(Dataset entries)
A landscape with many peaks, sampled at points; each row gives a point and its height.
A climber steps from a point to the highest of its 2 nearest points, and stops where none of them is higher. Distance is the straight distance between rows; heights are no part of it.
(4) h=35.4: [118 122 156 130 166 105 116 139 159 147 158 137 104 122 142 145 155 181
 126 131 116 117 145 120 107 119 121 113 122 143 133 114 120 114 152 128
 120 125 116 125 148 137 158 140 138 123 106  99 114 160 119 119 104 126
 120 166 153 119 152 110 122 116 127 143]
(684) h=56.5: [125 110 121 143 129 121 132 138 168 173 128 111  91 116  94 143 140 148
  99 134 187  86 154 168 153 152 128 170 143 101 129 187 191 144  90 168
  57 122 144 111 197  95 147 155 147 131 166 151 137 112  99 127 106 151
 205  86 126 146 118 119 128 140 157 110]
(272) h=43.1: [155  89 153 103 181 112 139 167 121  94  63 142 120 156 178 202 132 166
 105 167 152 149 177  70  72 128  93 123 124 132  86  84 111 170 151 122
 144  82 118 143 193  77 153 142 148 132  70 108 187 144 151 112  95 118
  96 124 121 118 131 151 100 164 154 124]
(194) h=35.3: [138 109  92 176 161 121  93 136 153 232  87 122 123 123 109 147 160 134
 107 153 129 109  94 110 146  86 122 104 112 172 152 143 101 162  90 156
 113 143 103 135 120 152 163 128  99 132 173  85 158 141 112 147 131  97
 150  93  93 165 156  98 138 139 159 137]
(27) h=62.9: [104 140  86 136  99 121 124  91 185 137 153 135  98 122 107 133 146 142
 129 129 150 103 166 203 198 133 123 154 142 103 155 184 166  91  66 170
  56 138 167 118 157 103 131 168 128 151 162 154 111 119 128 162 104 138
 219 101 118 143 121  66 110 144 137 110]
(836) h=30.5: [126 123 136 113 106 138 127 169 140  67 115 132 117 170 118 129 102 147
 152 146 162 179 153 113  50 134 108 105 143 123 144 116 122 124 140  95
 159 117 128 112 155 172 196 116 110 158   9 130 128 152 128 115 112 125
  82 166 173 135 171  94 110  89 128 126]
(548) h=21.3: [154 113  95 101 172  57 146 105  68  93  60 153  93 109 170 131  75 139
 142 113 147 102 150 116 135 120 111 107 102 133  87 115 142 133 107 143
 150 132 105 188 129 140  68 137 149 117 162 107  83 170 147  79 107 149
 111 112 106  73  83 146 118 184 151 125]
(975) h=21.8: [102  91 137 101 127 159 108 110 153 137  61 133 115 126 163 128 114 161
 142 133 168 149 165 146  94 116 150 184 174 119 109 125 121 163 140 130
 101 101  89 137 184 116 172 117 137 102 104 153 115  65 169 118 170  99
 136 108 138 124 125  95 145 120 155 107]
(748) h=6.4: [108 162  83 152 118 139 132  77 177 122 147 179 130 166 150 123 118 182
 148 138 113 157 144 147 142 152 140 162 159  96 168 165 146 132 171 114
  94 136 147 105 173 127 178 175 102 166  77 189 119 126 127 175  88 147
 159  90 211 185 136  81  92  47 138  94]
(120) h=39.8: [109 167 143 112 139 137 149 167 135 116 115 117 115 156 131 123 148 169
  77 120 129 114 120 144  97 122  76 175 148  96 142 157 162 126 110 127
 154 117 171 114 141 155  97 116 120 111  81 167 147 166  99 154 127 117
 126 109 145 181 157 140 128 101 148 131]
(992) h=45.9: [132 133 136  81 175  75  96 111  90 155 124  87 108 149 135 133 133 147
 146 104 114 125 107 108 124  91 134  74 113 122 110  89 114 113 118  62
 158 133 132 106 105 189 137  23  68 114  62  77  92 141 169 113  99 134
 119 157 121 130 137 132 175 169 110 169]
(293) h=50.9: [139 137 117  97 142  85 109 115 103 146 130 121 113  93 128 123  80 121
 134  91 107 102 104 104 153  85 129 102 118 139 127 109 117  90  92  89
 138 160 145 117  79 159  81  83  73 102 120  89 118 185 148 138 119 124
 109 146 102 113 128 138 179 158 113 136]
(344) h=50.5: [137  93 113 171 104 140 152 113 194 146 135  82  88 122 120 111 124 140
 123  81 159 117 143 163 119 117 122 141 142 125 149 178 183 110 126 196
  65 156 154 109 143 100 117 140 155 119 180 103 132 114 113 100 132 129
 197 117  96 126  71 164  96 146 191 107]
(216) h=17.0: [138 137 134 157 120 152 109 136 169 143 172 138 133 115 148 127 182 153
 134 104 100 160 125 167 148 146 147 117 141  85 150 128 135 158 131 169
  90 132 110 138 129 117 177 163 102 158 141 189 129  71 137 160 117 143
 236  56 116 150 163  91 100  78 110 128]
(869) h=39.2: [130  99 139 103 154 134 120 169 124  95  83 153 132 168 222 149 147 172
 142 162 115 173 175  77  80 142 131 112 117 113  85  51  74 138 151  92
 135  90 101 181 174  91 199 117 123 146  76  93 150 116 170 116  56 131
 102 139  69 115 137 138  83 141 133  91]
(529) h=31.7: [ 99 138 125 129 140 160 111 154 127 160 180 110 119 134 130 107 202 203
  78 127 115 151 109 122 149 153 130 124  81 108 169 163 122 111 151 130
 137 129 127 136 165 157 143 105 122 122 122 142  94 166 126 143 122 158
 188 156 142 153 149  92  84 106 145 105]
(42) h=48.8: [200  80 151 156 184 121 159 127 104 194  63  80 177 118 166 112 151 135
  62 167 139 112 144  86 110 166 143 106 129 145  89 128 166 152 167 123
 138  70  95 112 127  57  91  95 174  93 177 113 138  79 145 122 147  86
 148 108 158 112 111 157 137 151 132 180]
(208) h=29.2: [138 117 108 115 144  67 110 119  79 188 115  62 116  98  71  82 113  91
  80 114 158  63  93 124 174 123 142 102  58 100 102  97 186 137 114 125
 135 106 140 145  77 104  82 134 183 138 200 103 134 173 105 114 108 166
 160  86  86 119 122 108 111 162 141 152]
(250) h=12.5: [128 174  92 162 107 116 124 106 142 121 200  98 138 161  77 148 135  82
 141 141 138 187  94 107 111 152 168  91 120 160 174 146  91 111 131 123
 129 120 128 113 147 134 191 114  87 172  97 124 137 151 121 124 142 180
 151 160 155 145 172 102 130  49  93 149]
(924) h=31.9: [176  75 100 177 157 131  74 135 161 203  99 139 108 128 128 143 148 142
 128 148  91  75  90  99 174  70 105  82 113 162 155 105  93 142 124 173
 117 161  93 134  96 146 107 116 120 132 191  65 132 125 129 112 118  91
 135 122 130 134 122 150 144 152 146 120]
(784) h=23.2: [125 116 116 109 119  97  82  89 120 157 143 133  95  82  94 122 124 108
 160 110 124  65 132 189 189 131 151 109 116 125 103 107 133 141 137 166
 107 135  98 149 118 100 109 156 183 123 199 120  98  96 121 114 115 133
 187 109 120  85 119 110 160 143 109 142]
(391) h=19.5: [180  76  84 112 174 113 159 127 113  99  44 140 140 142 159 197  77 134
 162 119 143 121 136 101 126  84  87  86 153 129  83 128 113 150 125 162
 143 137 111 156 145 110  82 133 169 118 123  62 114 141 182 104 119 122
  91 117 111 104  82 184 151 154 157 114]
(135) h=29.3: [151 113 146 150 160  98 141 178 111 148 132  98 188 129 114 116 175 132
  87 170 134  92 144  90 143 170 134 144  78 156 154 148 148 117 143 139
 125  99 145 121 166  67  89 153 187 118 136 153 138 125  72 138 125 140
 136 144 148 118 102 143 121 188 108 146]
(114) h=62.8: [113 171  86  97 100 175 114 143 109  88 175 175 120 130 121 117 106 143
 128 108 126 154 124 152 119 127  99 108 194 142 120 139 108  88 129  64
 148 158 131 116 107 184 154 129  93 112 106 138  85 183 174 143 133 115
  79 130 110 151 144 126 135  89 127  85]
(1049) h=21.1: [144 116 109 114 123 144 112  87 135 148 139 135 112  99 111 115 105 114
 189 111  81  77 140 157 185 122 114 127  92  95 126 122 126 110 157 187
 121 158 102 156 118 127  69 114 153 108 177 109 103  93  96 105 157 131
 169 154 145  92  74 139 122 171 108 105]
(698) h=7.8: [123 118 108 137  94 122  97 150 126 189 192 128 128  81  84 131 186 104
 117 107 126 146  94 177 200 116 137  81  60  80 145 144 112 108  92 166
 111 165 143 154  99 139 137 185 123 166 175 144 119 129  93 161 113 162
 221  95  91 124 127  58  77 132 130 105]
(79) h=16.9: [120 130 114  79  85 123 162 140  70 103  51 168 152 101 126 144  99 110
 153  97 140  88 109 140  87  83 125 103 158 146 110 110 149 140  89  68
 146 153 135 110  41 155  89 100 112 140 100 132 147 136 161 102 186  97
  73 139 131 136 146 140 152 192 102 142]
(855) h=56.7: [ 77 159  93 112 124 142 126  87 122  95 165 158  89 162  59 144 119 113
 137 147 159 124 105 169 117 150 123 100 195 157 126 128 115 120 144  73
 158  97 135  64 141 169 141  98 120 145 103 133 114 220 133 118 136 147
  96 137 152 166 171 113 128  97 101 132]
(572) h=23.5: [123 143  98  95 119 157 137 136 163  84 113 206 124 133 171 121  96 150
 152 126 119 140 201 140  83  89  92 110 142 125 112 124 122 128 131  97
 121 146 117 170 144 150 181 181 142 163  92 111 119 111 129 144 102 102
  75 146 110 127 138  97  70 102 118  69]
(639) h=33.2: [126 123 128 122 108 139 117 149 145  60 138 158  97 159 150 127 112 164
 123 124 159 174 151 112  61 158 129 163 179 122 175 131 132  98 136 112
 138 117 134 114 205 154 179 135 101 145  37 169 155 161 136 139 132 156
 126 115 170 158 165 110 113 104 173 114]
(46) h=38.3: [193  97 126 149 150 140 151 136 133  94 113 121 184 141 180 158  89 111
 147 112 131 162 135  68 116 126 132 156 152 167 147 104 117 105 129 162
 120 137 135 114 134  76  84 108 141  94 152 123 179 111 181 109 147 119
 116 126  85 115  75 221 137 164 132 119]
(882) h=43.5: [112 122 151 171 157 121 156 123 176 127 123 110 155 138 132 169 132  81
 134 157 140 113  98 102 138  94 146 128 153 164 135 119 104 155  99 164
 123  92 135  98  84  86 107 153 115 148 175 133 187 147 119 138 148 117
 110 126 102 150 161 140 161 106  70 142]
(697) h=3.7: [112 188 153 116 104  93  88 132  87 120 151 171 112 106 106 130  93 112
 153 113  48 132  95 139 184 113 100 114  91 148 125 109  95 113 179 108
 113 192 141 172  53 170 126 136  79 121 137 109 131  96  99 110 120 125
  54 154 143  82  85 131 165 100 118 126]
(514) h=56.8: [ 97 163 101  88 108 116 102 108 122 119 160 169 113  90 124 106  94 114
 128 104 128 113 143 153 157 104  99 160 145 161 115 136 130  67 103 100
 115 145 133 166  96 176 103 150 121  96 162 127  96 174 150 144 125 119
 110 137  81 116 116 120 143 118 138 106]
(952) h=25.7: [146  94 106 120 165  90 111  89  78 179  79  70 123 117  94  87  95 122
 108  93 102  76  77 118 192 127 149 120  48  77 107  94 175 159 142 151
 124 152 118 157  87 131  59 100 146 110 209  87  72 117 137  84 118 154
 131 109 117 107  81 157 141 157 150 107]
(382) h=32.9: [145 120 112 120 162  93 117 146  75 184 165  88 123 124 105 113 162 158
  67 116 111  75  84 129 150 114 119  89  90 129 126  91 164 121 135  98
 165 115 146 131 103 150 112 118 167 134 179  94 138 193 102 143  98 151
 137 112  94 163 145 115 121 159 151 150]
(567) h=59.6: [132 142 109  86 142 135 136 128  99 168 105 116 129 125 179 114 119 132
 146 115 118 147 135 157 105 101 112 158 137 127 102 110 105 148 140  93
 143 134 124 194 148 166 174  95 125  83 132  80  70  93 171 158 114  99
  85 149  73 148 118 117 148 125 177 111]
(295) h=23.0: [139  75 161 171 136 138 124 161 155 182 124  95 108 111  84 119 166 114
 116 144 120  71 107 123 159 149 123 113  65  90 120 156 147 158 112 206
 118 149 109 129  87  99 100 152 159 151 189 142 107  96  59 113 122 128
 191 111 142 106 114 133  93 151 111 137]
(72) h=48.1: [171  92 144 140 157 149 153 122 104 198  82 103 181 104 173 105 157 142
 116 165 132 105 164 104 143 150 158 141  87 139 111 127 130 152 163 127
 133 111 101 142 145  79 136  85 168  72 147  95  92  54 137 144 139  97
 147 153 144 100 107 111 122 168 142 157]
(296) h=35.6: [130 119 155 100 140 148 102 138 157 120 152 147 120 167 198 147 170 168
 157 149  97 185 157  87 100 131 101 151 111 127 115  64  74 116 187 102
 117 113  95 145 164 163 234 108 112 114  83 106 129  73 176 113  70 126
 100 163 105 118 131 126 101 126 150  81]
(1079) h=27.7: [ 97 146 136 135  84 116 137 160 118  86  98 145 111 128  98 133 115 142
 139 118 140 113 114 155  81 110 119 122 152 159 158 135 147 152 126 106
 111 146 141 108  82 159 159 147 101 161  63 154 140 137 107 116 166  94
  65 146 195 143 183 110 131  96 138 119]
(130) h=7.7: [ 67 176 106 162 147 145 147 100 176 128 141 164 126 163  99 145 152 178
 121 139  95 143  90 133 155 153 104 104 147 104 141 157  93 128 147 134
 118 114 152 121 113 136 161 183 110 149  98 162 111 166 104 168  95 133
 153 107 168 180 159  91  92  32  99 116]
(54) h=18.5: [125 109 108 104 102 143 129 121 127 120  67 149 109 104 122 141  98 151
 136  82 165 100 109 163 101  89 120 157 195 152 132 143 173 133  81  96
  87 143 113 116  80 166 106 132 124 119 152 147 130 133 167  80 191  99
 109  93 124 169 133 145 158 154 150 101]
(1026) h=14.5: [130 137 130 161 166  97  92 138 116 177 148  92 142 142  79 131 162 112
 142 157 120 151 104  99 148 148 195 101  70 148 155 143  95 130 106 134
  99 137  90 137 112 144 189  78 113 139 107 122 111 101 106 100 132 166
 167 161 144 121 150  93 133 115  80 179]
(91) h=26.7: [138 141 149 106 117 158 167 109 149  67 128 163 165 163 128 115 126 119
 122 144 155 132 134 118  90 157 121 119 149 114  90 109 106 121 156  80
 234 106 152  64 201 122  72 117 163 136  78 169 191 164 132 152 122 126
  79 136 135 151 138 153 104 127  92 184]
(108) h=52.6: [ 80 168 105 122  49 149 151 100 112  66 183 153 122 138  80 138 124  75
 121 134 174 100 124 183 115 145 148 135 188 140 142 156 149 105 101  90
 163  93 156 102 148 137  92 134 120 152 116 132 142 209 117 159 154 143
  95 131 153 155 156 115 129 124 128 135]
(547) h=43.9: [ 84 171 150 129 136 150 177 139  88 108 148 122 163 141 127 120 146 119
 105 106  85  79  95 115 107 135 137 106 154 130 114 119 143 115 140  91
 171 128 159 114  82  97  85 141 170 116 122 145 153 153  93 140 150 128
 114 112 112 149 141 139 145  95  70 167]
(796) h=10.9: [138 167 104 181 105 100 104  92 195 142 177 131 102 131 102 152 124 112
 150 129 109 177 106 127 144 104 125  85 145 174 171 116  86 129 129 135
  72 160 139 114 119 145 214 150  53 191 113 103 148 140 118 115 111 132
 123 123 141 140 170 105 152  56 141 117]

## Requirement
Take the lines from the first line of the records through the line holding "(684) h=56.5: [125", both included, and please reproduce them exactly with nothing added.

## Solution to the exercise
A landscape with many peaks, sampled at points; each row gives a point and its height.
A climber steps from a point to the highest of its 2 nearest points, and stops where none of them is higher. Distance is the straight distance between rows; heights are no part of it.
(4) h=35.4: [118 122 156 130 166 105 116 139 159 147 158 137 104 122 142 145 155 181
 126 131 116 117 145 120 107 119 121 113 122 143 133 114 120 114 152 128
 120 125 116 125 148 137 158 140 138 123 106  99 114 160 119 119 104 126
 120 166 153 119 152 110 122 116 127 143]
(684) h=56.5: [125 110 121 143 129 121 132 138 168 173 128 111  91 116  94 143 140 148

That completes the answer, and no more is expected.